TASK DIRECTIONS: Take the line that contains "[175 126 122]" in the data below and each line after it, through the last, and repeat them unchanged.

[RECORDS FOR THIS EXERCISE]

Every row gives one point. To make a cloud, some directions were put in groups of two or more. Within a group, all points are equally far from the middle, so they leave a hole (a ring in 2 directions, a hollow ball in 3). The other directions are filled evenly. Then the cloud was stretched, turned, moved and blurred a little. Count the holes, and give their numbers of directions, smallest first.
(in the rows, 128 means zero)

Cloud (20 x 3):
[[112 176 116]
 [125  60 151]
 [177 124  88]
 [146  85 145]
 [106 170 126]
 [121 179 136]
 [109  82  90]
 [138  75 162]
 [150 104  71]
 [158 155 168]
 [175 126 122]
 [111 157 173]
 [ 99 160 126]
 [161 200 124]
 [155  97 121]
 [ 99  78  96]
 [105 151 182]
 [119  58 142]
 [155 181 150]
 [ 72  96 116]]
Holes: 1 (2)

Cloud (21 x 3):
[[111  79 117]
 [176 156 164]
 [125 116  86]
 [ 56 163  96]
 [124 157  99]
 [ 61 147 107]
 [154 139  77]
 [159 146  70]
 [161 163 147]
 [ 60 136  93]
 [118  97  92]
 [ 69 196 141]
 [142 174 163]
 [120 116 101]
 [ 63 165 150]
 [125 176  86]
 [162 162 122]
 [ 95 141 112]
 [113 120 135]
 [122 140  67]
 [162 152 112]]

[/RECORDS FOR THIS EXERCISE]

SOLUTION TO THE EXERCISE:
 [175 126 122]
 [111 157 173]
 [ 99 160 126]
 [161 200 124]
 [155  97 121]
 [ 99  78  96]
 [105 151 182]
 [119  58 142]
 [155 181 150]
 [ 72  96 116]]
Holes: 1 (2)

Cloud (21 x 3):
[[111  79 117]
 [176 156 164]
 [125 116  86]
 [ 56 163  96]
 [124 157  99]
 [ 61 147 107]
 [154 139  77]
 [159 146  70]
 [161 163 147]
 [ 60 136  93]
 [118  97  92]
 [ 69 196 141]
 [142 174 163]
 [120 116 101]
 [ 63 165 150]
 [125 176  86]
 [162 162 122]
 [ 95 141 112]
 [113 120 135]
 [122 140  67]
 [162 152 112]]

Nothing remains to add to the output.